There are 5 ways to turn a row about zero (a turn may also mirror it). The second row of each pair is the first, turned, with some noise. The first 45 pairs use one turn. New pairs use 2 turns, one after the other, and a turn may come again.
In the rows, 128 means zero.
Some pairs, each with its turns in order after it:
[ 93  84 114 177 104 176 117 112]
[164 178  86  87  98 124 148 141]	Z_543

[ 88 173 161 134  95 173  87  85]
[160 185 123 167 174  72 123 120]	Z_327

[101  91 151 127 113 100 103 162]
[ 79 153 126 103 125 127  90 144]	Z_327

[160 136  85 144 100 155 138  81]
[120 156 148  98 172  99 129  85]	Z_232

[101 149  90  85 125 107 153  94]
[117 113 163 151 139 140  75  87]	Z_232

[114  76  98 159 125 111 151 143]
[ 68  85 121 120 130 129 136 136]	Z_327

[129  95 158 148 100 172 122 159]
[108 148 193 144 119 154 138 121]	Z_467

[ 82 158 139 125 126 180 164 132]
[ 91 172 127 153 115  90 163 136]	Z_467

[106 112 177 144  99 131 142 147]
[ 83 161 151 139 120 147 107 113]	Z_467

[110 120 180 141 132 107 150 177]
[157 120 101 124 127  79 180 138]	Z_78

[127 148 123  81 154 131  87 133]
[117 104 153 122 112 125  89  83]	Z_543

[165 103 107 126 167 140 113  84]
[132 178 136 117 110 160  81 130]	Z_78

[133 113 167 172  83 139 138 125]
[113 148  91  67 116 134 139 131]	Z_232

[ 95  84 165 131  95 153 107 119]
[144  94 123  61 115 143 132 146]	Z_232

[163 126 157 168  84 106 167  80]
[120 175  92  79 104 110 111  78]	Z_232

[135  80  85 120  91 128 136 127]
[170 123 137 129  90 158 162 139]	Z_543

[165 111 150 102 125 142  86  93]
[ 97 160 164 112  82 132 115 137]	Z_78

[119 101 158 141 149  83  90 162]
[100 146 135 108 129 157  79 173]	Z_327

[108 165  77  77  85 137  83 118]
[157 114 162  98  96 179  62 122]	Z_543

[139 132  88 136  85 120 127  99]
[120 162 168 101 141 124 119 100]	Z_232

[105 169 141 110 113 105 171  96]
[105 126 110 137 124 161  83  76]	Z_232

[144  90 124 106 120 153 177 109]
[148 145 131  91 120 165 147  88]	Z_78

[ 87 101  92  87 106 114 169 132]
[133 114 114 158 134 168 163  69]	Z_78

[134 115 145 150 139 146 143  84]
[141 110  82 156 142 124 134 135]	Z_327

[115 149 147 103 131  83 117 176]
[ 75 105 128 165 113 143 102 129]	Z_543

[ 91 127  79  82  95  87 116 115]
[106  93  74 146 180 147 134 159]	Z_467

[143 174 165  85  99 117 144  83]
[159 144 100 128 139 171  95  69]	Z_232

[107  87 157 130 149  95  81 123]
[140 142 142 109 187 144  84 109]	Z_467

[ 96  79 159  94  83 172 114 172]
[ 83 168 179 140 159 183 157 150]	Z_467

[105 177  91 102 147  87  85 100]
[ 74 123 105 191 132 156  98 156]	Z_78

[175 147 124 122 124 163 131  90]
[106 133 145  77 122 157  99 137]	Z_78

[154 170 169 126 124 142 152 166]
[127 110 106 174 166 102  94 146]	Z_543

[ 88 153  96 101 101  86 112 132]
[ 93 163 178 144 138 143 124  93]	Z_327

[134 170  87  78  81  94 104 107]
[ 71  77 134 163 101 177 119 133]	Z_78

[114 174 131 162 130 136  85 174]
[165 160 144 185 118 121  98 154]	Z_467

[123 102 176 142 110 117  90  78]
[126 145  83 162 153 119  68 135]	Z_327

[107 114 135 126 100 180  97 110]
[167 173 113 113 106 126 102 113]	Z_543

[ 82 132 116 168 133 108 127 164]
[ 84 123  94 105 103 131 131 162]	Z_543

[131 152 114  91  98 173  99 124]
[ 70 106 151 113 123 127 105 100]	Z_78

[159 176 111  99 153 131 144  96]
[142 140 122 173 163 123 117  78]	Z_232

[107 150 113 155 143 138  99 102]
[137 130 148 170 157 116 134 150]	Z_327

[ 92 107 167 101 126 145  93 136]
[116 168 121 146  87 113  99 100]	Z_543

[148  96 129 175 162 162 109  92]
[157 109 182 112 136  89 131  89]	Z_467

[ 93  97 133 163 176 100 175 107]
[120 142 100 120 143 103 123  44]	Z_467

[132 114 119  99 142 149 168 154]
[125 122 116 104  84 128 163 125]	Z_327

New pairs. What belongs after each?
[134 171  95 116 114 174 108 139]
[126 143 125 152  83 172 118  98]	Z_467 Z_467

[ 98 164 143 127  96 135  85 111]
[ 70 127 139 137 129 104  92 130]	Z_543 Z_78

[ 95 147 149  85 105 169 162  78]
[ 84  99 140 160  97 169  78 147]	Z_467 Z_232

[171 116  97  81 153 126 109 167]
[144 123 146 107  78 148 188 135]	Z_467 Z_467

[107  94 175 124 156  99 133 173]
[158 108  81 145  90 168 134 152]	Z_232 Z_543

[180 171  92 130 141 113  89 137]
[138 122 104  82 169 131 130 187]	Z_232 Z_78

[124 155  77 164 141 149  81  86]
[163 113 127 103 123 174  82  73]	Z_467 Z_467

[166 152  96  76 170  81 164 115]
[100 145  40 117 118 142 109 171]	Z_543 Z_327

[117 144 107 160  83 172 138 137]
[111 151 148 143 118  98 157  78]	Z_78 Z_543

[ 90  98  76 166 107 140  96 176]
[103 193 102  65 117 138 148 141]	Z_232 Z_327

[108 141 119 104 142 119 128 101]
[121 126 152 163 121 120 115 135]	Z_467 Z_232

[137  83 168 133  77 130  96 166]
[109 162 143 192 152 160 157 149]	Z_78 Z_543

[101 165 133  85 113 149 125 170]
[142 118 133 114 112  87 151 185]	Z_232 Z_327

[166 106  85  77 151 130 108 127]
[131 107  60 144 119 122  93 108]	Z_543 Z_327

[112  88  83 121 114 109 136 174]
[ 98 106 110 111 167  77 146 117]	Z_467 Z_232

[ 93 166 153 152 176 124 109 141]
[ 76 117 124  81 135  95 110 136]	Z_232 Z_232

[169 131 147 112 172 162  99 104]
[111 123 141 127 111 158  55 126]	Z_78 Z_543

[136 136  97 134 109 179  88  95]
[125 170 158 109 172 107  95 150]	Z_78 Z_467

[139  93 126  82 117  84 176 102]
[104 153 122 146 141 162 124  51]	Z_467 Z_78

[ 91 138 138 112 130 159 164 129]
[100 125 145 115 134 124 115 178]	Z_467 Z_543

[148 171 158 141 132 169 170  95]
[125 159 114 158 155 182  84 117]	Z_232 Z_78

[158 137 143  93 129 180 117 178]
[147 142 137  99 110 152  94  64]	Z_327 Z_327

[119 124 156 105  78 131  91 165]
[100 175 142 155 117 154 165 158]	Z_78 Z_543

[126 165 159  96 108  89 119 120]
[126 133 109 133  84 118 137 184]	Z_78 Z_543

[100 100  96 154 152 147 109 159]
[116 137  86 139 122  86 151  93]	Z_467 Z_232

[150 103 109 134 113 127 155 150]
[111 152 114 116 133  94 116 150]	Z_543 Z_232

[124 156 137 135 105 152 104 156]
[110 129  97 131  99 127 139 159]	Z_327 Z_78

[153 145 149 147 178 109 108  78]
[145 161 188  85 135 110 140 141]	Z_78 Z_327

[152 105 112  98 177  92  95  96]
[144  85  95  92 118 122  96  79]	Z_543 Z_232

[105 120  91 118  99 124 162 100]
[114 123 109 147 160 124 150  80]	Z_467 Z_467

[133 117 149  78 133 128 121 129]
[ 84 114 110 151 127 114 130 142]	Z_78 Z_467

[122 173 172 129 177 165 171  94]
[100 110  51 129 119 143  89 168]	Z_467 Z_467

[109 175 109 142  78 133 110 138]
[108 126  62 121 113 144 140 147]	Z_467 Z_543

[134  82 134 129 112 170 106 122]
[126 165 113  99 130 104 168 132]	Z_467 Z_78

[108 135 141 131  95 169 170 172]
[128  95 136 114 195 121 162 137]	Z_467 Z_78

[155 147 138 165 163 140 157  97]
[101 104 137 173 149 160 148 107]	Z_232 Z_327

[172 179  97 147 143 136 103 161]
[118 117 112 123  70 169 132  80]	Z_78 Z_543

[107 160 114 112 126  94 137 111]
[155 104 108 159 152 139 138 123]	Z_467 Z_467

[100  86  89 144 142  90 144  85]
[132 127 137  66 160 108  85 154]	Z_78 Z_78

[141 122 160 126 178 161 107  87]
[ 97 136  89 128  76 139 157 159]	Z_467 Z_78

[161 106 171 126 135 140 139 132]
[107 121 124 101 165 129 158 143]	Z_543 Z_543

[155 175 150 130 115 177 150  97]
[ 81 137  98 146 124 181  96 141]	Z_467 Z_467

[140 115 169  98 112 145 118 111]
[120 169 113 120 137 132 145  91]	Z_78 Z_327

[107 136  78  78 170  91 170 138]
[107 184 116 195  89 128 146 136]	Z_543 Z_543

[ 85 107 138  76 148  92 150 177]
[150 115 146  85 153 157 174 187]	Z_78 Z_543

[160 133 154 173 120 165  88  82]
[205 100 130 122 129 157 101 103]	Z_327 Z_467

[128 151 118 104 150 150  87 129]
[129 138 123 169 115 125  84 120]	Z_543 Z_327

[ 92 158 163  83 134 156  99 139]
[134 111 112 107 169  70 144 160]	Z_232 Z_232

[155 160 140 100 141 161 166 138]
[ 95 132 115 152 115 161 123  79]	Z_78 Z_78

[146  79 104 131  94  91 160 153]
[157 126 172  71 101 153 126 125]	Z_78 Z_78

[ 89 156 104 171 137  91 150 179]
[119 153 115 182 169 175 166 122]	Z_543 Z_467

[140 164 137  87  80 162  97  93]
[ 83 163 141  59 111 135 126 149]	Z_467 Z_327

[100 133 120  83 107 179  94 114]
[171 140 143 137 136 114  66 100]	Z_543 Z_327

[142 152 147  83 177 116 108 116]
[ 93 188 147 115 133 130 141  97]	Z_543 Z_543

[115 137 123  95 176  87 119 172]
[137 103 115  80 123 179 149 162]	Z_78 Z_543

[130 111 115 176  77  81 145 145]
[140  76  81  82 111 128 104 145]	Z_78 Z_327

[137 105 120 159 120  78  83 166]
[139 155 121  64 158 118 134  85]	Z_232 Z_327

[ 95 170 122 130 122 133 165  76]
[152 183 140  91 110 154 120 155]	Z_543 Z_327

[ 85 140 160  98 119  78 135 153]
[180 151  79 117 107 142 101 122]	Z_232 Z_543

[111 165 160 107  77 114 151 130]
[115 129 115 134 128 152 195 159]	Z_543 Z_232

== Prompt ==
What is asked for is an exact copy of the lines above from the one containing "[132 114 119" through the one containing "[148 171 158", and only those.

== Your response ==
[132 114 119  99 142 149 168 154]
[125 122 116 104  84 128 163 125]	Z_327

New pairs. What belongs after each?
[134 171  95 116 114 174 108 139]
[126 143 125 152  83 172 118  98]	Z_467 Z_467

[ 98 164 143 127  96 135  85 111]
[ 70 127 139 137 129 104  92 130]	Z_543 Z_78

[ 95 147 149  85 105 169 162  78]
[ 84  99 140 160  97 169  78 147]	Z_467 Z_232

[171 116  97  81 153 126 109 167]
[144 123 146 107  78 148 188 135]	Z_467 Z_467

[107  94 175 124 156  99 133 173]
[158 108  81 145  90 168 134 152]	Z_232 Z_543

[180 171  92 130 141 113  89 137]
[138 122 104  82 169 131 130 187]	Z_232 Z_78

[124 155  77 164 141 149  81  86]
[163 113 127 103 123 174  82  73]	Z_467 Z_467

[166 152  96  76 170  81 164 115]
[100 145  40 117 118 142 109 171]	Z_543 Z_327

[117 144 107 160  83 172 138 137]
[111 151 148 143 118  98 157  78]	Z_78 Z_543

[ 90  98  76 166 107 140  96 176]
[103 193 102  65 117 138 148 141]	Z_232 Z_327

[108 141 119 104 142 119 128 101]
[121 126 152 163 121 120 115 135]	Z_467 Z_232

[137  83 168 133  77 130  96 166]
[109 162 143 192 152 160 157 149]	Z_78 Z_543

[101 165 133  85 113 149 125 170]
[142 118 133 114 112  87 151 185]	Z_232 Z_327

[166 106  85  77 151 130 108 127]
[131 107  60 144 119 122  93 108]	Z_543 Z_327

[112  88  83 121 114 109 136 174]
[ 98 106 110 111 167  77 146 117]	Z_467 Z_232

[ 93 166 153 152 176 124 109 141]
[ 76 117 124  81 135  95 110 136]	Z_232 Z_232

[169 131 147 112 172 162  99 104]
[111 123 141 127 111 158  55 126]	Z_78 Z_543

[136 136  97 134 109 179  88  95]
[125 170 158 109 172 107  95 150]	Z_78 Z_467

[139  93 126  82 117  84 176 102]
[104 153 122 146 141 162 124  51]	Z_467 Z_78

[ 91 138 138 112 130 159 164 129]
[100 125 145 115 134 124 115 178]	Z_467 Z_543

[148 171 158 141 132 169 170  95]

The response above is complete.